The rows of a group lie close to one hidden flat surface of 12 dimensions, which passes through zero. Surfaces can cross.
In the rows, zero is written as 128.
Some rows, each with its group after it:
[120 117 128 163  94 126 158 144 112 114 123 154 108 124 110 145 142  92
 143]
(4)
[146 120  95 130 110 108 138 142  89 112  79  76 120 118 106 107 128 104
 157]
(1)
[113  75 153 118 173 191 191 190 189 110  72 158 103  99 138 152 133 134
  29]
(4)
[164  85 144  58 122 180 135  95 148 118 205  63  81 147 199 114 128 185
 124]
(0)
[110 165 106 125 111 129 108 103 166 139 123 155 130 148 111 116 124 122
 134]
(3)
[169 148 117 149  98 135 118 106 132 130 108 108 139 130 123 111 123 156
 154]
(3)
[141 135 101 113 119  90 152 182 110  86 122  83  89  97  96  62 118  74
 105]
(0)
[177 139 117 107 126 146 130 126 116 121 107  86 149  94 139 146 150 109
 167]
(1)
[146 136  94 191 115 127 103 130 130 199 129  94 137 143  99 174 188 116
  75]
(1)
[146 131 114 142  64 173 120 122 147 120 107 129 114 132 126 133 136 159
 121]
(1)
[211 149 195 129 160 106 140 124 143 112 192  92 115 110 138 127 113 144
 127]
(1)
[141 130 116  88 116 174  87 110 141 136 132 111 141 118 157 126 135 154
 121]
(4)
[ 63 116 106 108 118 131  77  97  97 145 144 154 124 107 132 135 184 104
 107]
(0)
[142 123 120 137 156 123 124 155 119 183 139 137 149 127 148 144 112 125
 133]
(0)
[139 115 161  93 166 127 140 189 108  54 137 109 128 111  98  87 111 120
  78]
(3)
[138 163 117 141 117 125  76 137 153  90 182  67  93 108 161  98 170 125
  98]
(4)
[ 76 108 131 112 137 103 183  97 142 141 128 128  79 160  85 139 120 100
 110]
(0)
[126 103 130 112  71 163 145  77 122 125 137 128 122 161 129 183 153 130
 175]
(4)
[197 141 108 113 106 184 132 153 185 138 115 190 130 141 137 103  59 133
 175]
(2)
[161  93 102 120  64 178 110 110 116  98 113 138 103 143 109 109 164 132
 136]
(4)
[162 149 144  56 198 121 134 202 127 114 105  56 161  79 138  82  67 152
  65]
(3)
[162 118 110 189 119 143 148 158 149 176  92 161 149 125 120 143 130 135
 115]
(4)
[ 62 125 100  77 126 140 122 170 149 133 172 129 122 172 105 105 101 123
  56]
(1)
[142 128 151 165 140 122 164 124 143 115  87 120 112 146 131 136 104 161
 134]
(3)
[123  97 109  96 112 144 149  99 115 140 115 104 116 149 124 131 129 129
 149]
(4)
[150 126 167 121  85 166 197 149 157 112 137 167 142 126 121 159  90 124
 142]
(2)
[ 76 139 146 163 108  84 126  97 100 192 178 157 183 148 105 165 142 158
  97]
(0)
[ 66 102  93 131  73 139 107  66 103 141 150 115  95 152 144 171 194 102
 157]
(4)
[163 117 155 132 130 118 131  83 118 101 140 192 126 182  46  87 109 154
 116]
(0)
[139 146 159 103 160 112 131  98 121 170  86  95  87  92 181 124  68 166
 153]
(1)
[121 112 129 122 182 112 149 157 127 164 127 169 143 134 132 116  95 126
 118]
(3)
[169  98 108 136 139 106 138 142  94 135 146  74  82 134 141  97 127 127
 135]
(2)
[110 115 114 123 132 159 117 105 153 126  94 102 126 138 127 147 163 155
  91]
(4)
[ 71 124 118 127 156  89 189 102 115 176  84  66 168 157  95 208 143 106
 132]
(2)
[138 155  94  94 124 125  92 169 127 115 126 142 172  99 146  57  87 129
 143]
(1)
[122 149 141 109 144 121 110 130 136 187 216 154 156 123 161 148 109 132
 124]
(3)
[124  96 130  88 129  65 182 111  60 128 199  30 155 164 107 147 143  97
 174]
(2)
[143 170 154  44 132 129 178 124 154 116 150  91 179 133 100 146  83 110
 155]
(3)
[ 85 134  87 155  91 129 114 106 128  65  73  49 142 143  96 139 207 116
 120]
(4)
[120 109 139  82 149 136 145 126 140 113 175 141 147 152  99 120 133 121
 111]
(2)
[129  90  82 168 147 149 136 158 144 237  82 152  97 113 149 140 132 144
  73]
(2)
[107 119  92 120 118 146 157 107 160 145 109 108 137 157 133 157 140 120
 155]
(2)
[136 140 110 105 132 120 102 126 112 149 149 114 161 118 107 128 145 111
 124]
(3)
[133 139  92 108  87 123 178 169 133 107 128  87 180 131 112 113 114 102
 175]
(3)
[226  82 184 112 166 147 164 123 126 109 190 170 130 151 120 140 123 119
 164]
(1)
[110 150 147 113  92 153 135 154 158 113 182 165 131 104 169 131 110 124
 137]
(0)
[107 137 133 116 121 119 200 106 151 170 104  56 159 128 147 187 117 146
 146]
(2)
[117 120 133 125 175 126 146 132 148 146 134 175 174 163 129 159 115 116
 153]
(0)
[190 120 135 116  75 144 135 104 108  83 112  79 113 126 117  98 124 154
 154]
(0)
[ 95 127 108  87 155 108 127  89 140 165 138 117 127 128 140 111 134 127
 129]
(0)
[101 120 100 109 140 128 114 101 127 164 134 135 163 157 118 147 154 120
 139]
(3)
[114 105 112 130 130 137  95  82 105 149 120 132 116 162  96 142 157 143
 101]
(2)
[ 92 140 116  75 176 117  88 108 110 165  93 159  80  62 141 112 120  82
 119]
(0)
[115 120 154 136 143 102 167 134 143  64 201 122 150 180 137 128 128 136
 159]
(2)
[145 157 187 192 175  61 117 109 105 163 156 112  76  80 147 159 154 120
 102]
(1)
[123 139 136 128 123 130 158 120 161 115 114 117 111 145 127 132 107 136
 130]
(3)
[ 90 106 104 116 128 146  99 149 138 140 157 128 135 123 176 103 149 155
  93]
(3)
[115 126 132 117 100 143 117 117 156 107 193 164 119 144 157 106 133 148
 141]
(4)
[116 140 115 133 112 115 132 138 138 128 152 156 134 127 113  91 119 123
 123]
(0)
[114 155 134 149  98 121 133 195 122 134 170 185 145  93 128 128 103  94
 115]
(1)
[ 66 135 107 116 142 122 110 154 141 126 119 147 145 142 111 111 121 130
  79]
(1)
[130 105 122 153  99 120 136 138 124 135 185 152 101 163 118 113 137 128
 113]
(1)
[139 130 107 122 108 154 118  70 133 198 109  97 177 153 137 195 149 159
 164]
(4)
[175 122 152  82 130 151 170 111 138 177 145 137 139 144 128 153  71 145
 152]
(2)
[135  93 127  51 167 138 116  74 103 118 117  56  60 162  98 127 147 112
 109]
(2)

New rows, each followed by its group:
[162 126  75 130  93 123 117 125  97 140 122 160  81 147  62  96 129  58
 159]
(3)
[120 113 174 179 104 115 190 154 152  57 159 111 135 141 136 128 136 160
 118]
(2)
[121 162 126 196  69  81 110 141 103 110 123 135  95  95 145  67 105 144
 143]
(1)
[ 85 140  88  93 135 111  87 126 100 104 142  75 154 130 120 120 168 101
 126]
(4)
[144 108 150 161  91 132 121 136  96 115 160 156 119 118 119 107 134 144
 109]
(2)
[140  96 137 186  71 157 127 156 103  54 136 188 119 179  53 144 160  93
 119]
(0)
[115 137 109 155 107 115 147 145 137 130 103 114 135 148 110 119 107 149
 121]
(1)
[147 116 124 170 121 123 126 107 144 107 204 139 148 172 115 112 177 144
 136]
(1)
[ 75  86 126  88 157 138 183 144 144  87 103 146 144 156 106 126 125 110
 122]
(3)
[103 110 115 174 102  58 183 106  85 160 164 119  93 181 117 144 118  93
 196]
(4)
[184 147 164 143 165 122  93  99 156 131 192 122 106 135 143  99 131 171
  97]
(1)
[152 174 161 174 162  75 121 112 144 113 122 125 151 158 111 104  96 168
 135]
(4)
[183 107 168 145  74 184 128 148 108 117 181 226 122  82 132 165 154  91
 157]
(1)
[141 138 190  97 170  89 139  68  97 141 118 142 140 121  94 120  91 159
 123]
(0)
[135 133 136 144 104 137 112 100 124 121 108 127 136 139  98 123 141 165
 108]
(2)
[170  94  88 113 134 182 185 188 183 129  79  74 158 125 128 119 132 155
  96]
(4)
[129  78 111 166 124 118 159 166 129 115 174 127 121 161 131 108 153 134
 110]
(2)
[117 167 144 119 204  82 131 119 125 139 102 126 218 143  62 153 124 113
 118]
(3)
[139 125  69  87 141 134  98 126 120 182 120 132 139 100 170 105 130 108
 171]
(0)
[132 121 146 162 142  90 160 190  93 180 126 135 125  68 141 136 109 112
  95]
(2)
[165 113 110 101 121 121 155 159 109 167 147 127 125 137 135 101  79 127
 156]
(1)
[121 122 125 154 117 122 146 157 126 140 142 157 149 138 108 134 121 117
 122]
(1)
[123 139 161  60 124 140 123  91 136 129 172  85 105  94 177 137 118 141
 141]
(2)
[ 58 166 158 104 145 122 144 173 141 179 123 162 168  11 171 174 121  92
  81]
(2)
[ 96 125 130  85 154 143 125 113 150 123 105 154 139 134 138  90  99 171
 107]
(4)
[141 121  99 121 127 161 106 141 152 153 136 144 141 171 108 105 112 160
  89]
(1)
[152  96  89  94 140 156 111 117 116 140  92 141 158 134 122 123 142 122
 159]
(1)
[185  73 161 114 121 183 155 124 141 119 169 139  96 182 146 162 114 154
 144]
(0)
[ 99  79  55 127 111 192 139 147 189 100 118 170  71 172 146 127 164  81
 144]
(2)
[110 117 167 128 132 127 162 120 129 128 131 122  77 126 171 179 112 127
 149]
(2)
[114 134  98 120 140 111  93 107 126 172 140 138 153 140 151  96 114 157
 150]
(4)
[171 151 158 109 181 112 141 130 128 139 145 122 202  85 156 169 142 100
 181]
(1)
[118 136 144 147 112 157 141 128 159  80  78  97 125 150  81 165 155 132
  81]
(1)
[108 121  89 108 103 153  92 138 104 144  69 177 122  99 139  98 111 128
 142]
(1)
[148 118 164 143 160 156 157 146 164 114 119  99 118 154 155 182 106 154
 118]
(0)
[ 72 181 176 132 170  84 124 130 153  99 155  96 129  99 140 145 133 121
  82]
(1)
[109 115 148 116 153 130 182 111 149  97  98 158 123 172  81 158 114  93
 161]
(0)
[108 108  83 126 123 131 153 199 127 162 159 155 147 123 154 163 136  54
 170]
(0)
[134 147 155 115 147 136 132 130 147 146 114 118 118  95 171 147  97 136
 136]
(0)
[140 104  98 125  84 130 101  89 105 145 203 123 109 175 133 119 162 118
 166]
(4)
[132 178 145 160  91 112 139 151 151 111 188  95 111  85 189 139 129 109
 152]
(4)
[148 138 151 129 145 128  93 111 137  97 146 141 117 111 130  98 142 146
 111]
(1)
[101  86 128  62 135 171 133 154 127  55 149 150 115 165  78 116 139  87
  92]
(1)
[158 141 108 145 173 149  61 162 143 161 140 164 194 123 176 125 127 157
 137]
(0)
[ 76 110 107  90 133 144 174 134 111 183  41 134 135 117 142 179  88 109
 165]
(1)
[124 146 130 116 162 113 135 130 134 139  99 135 180 115 147 134 114 131
 157]
(1)
[122 138 145  98 131 110 128  72 113 119 125 145 155 115 108 114 123 142
 161]
(0)
[123 126  89 111 120 139 144 137 151 160 110 159 166 135 142 106  94 141
 165]
(3)
[ 87  96 157 121 175 145 139 113 120  84  20 176 105 137  85 147 119 124
 106]
(1)
[192 124 145 141 118 146 124 126 134 129 154 143 126 126 123 128 133 139
 130]
(1)
[169 120 169  83 155 146 124 149  99  78 107  69 167  73 144 119 121 160
  99]
(3)
[145 150 154 114 114 137  90 119 116 177 147 131  91  61 178 124  94 156
  99]
(0)
[167 137  89 142 129 126 101 129 116 162 111 145 210 145  61  82 134 157
  86]
(2)
[132 116 174  93 182 128 139 109 121  94 141 128 149 109 128 182 179  78
 154]
(1)
[160  99 151 116 139  84 223 129 103 162 172  68 177 165  99 154 100 140
 153]
(2)
[121 125 145 132 118 140 165 123 125 124  67 156 151 118 143 153  98 137
 186]
(1)
[128 143 174 134 111 134 138  94 143 138 139 115 114 119 183 159  98 178
 150]
(2)
[156 116 120 139 142 145  99 110 145 151 121 116 108 155 135 123 125 167
 108]
(0)
[129 146  86 151  81 127 109 134 118 134  89  81 116 117 116 107 143 133
 115]
(1)
[135  86 122  44 162 192 107 139 119 107  98 152 137 119 102 148 146  87
 111]
(1)
[136 170 109 187  82 148 121 133 177 123  71  83 139 134 150 150 128 170
 132]
(0)
[127 166 115  92 137  93  87 141 118  66 188  73 172  93 147  50 153 128
 131]
(2)
[147 148 117 123 140  95 152 159 130 122 168  92 192 147 123 121 113 124
 155]
(4)
[159 125 157 133 114 172 104 159 149 102 182 197 104 132 138 108 111 137
 107]
(0)
[145 176 122 166  69 108  95 149 108 133 120 151  98  75 101  60 103 140
  81]
(0)
[135 108 167 139 158  98 161 165 109 141 178 110  87 147 110 126 100 140
  56]
(0)
[132 166  70 130  58 146 116 143 152 157 111  73 152 132 141 109 111 160
 128]
(1)
[ 89 170 142 121 101 141 115 154 141  52  91 135 149  85 125 119 124 115
 119]
(1)
[ 69  86  92 191 165  70 102 130  92  85 162 127  84 207 135 124 183  91
 171]
(2)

----

TASK OBJECTIVE: Please show each line in the records above that contains "zero".

ANSWER BOX:
The rows of a group lie close to one hidden flat surface of 12 dimensions, which passes through zero. Surfaces can cross.
In the rows, zero is written as 128.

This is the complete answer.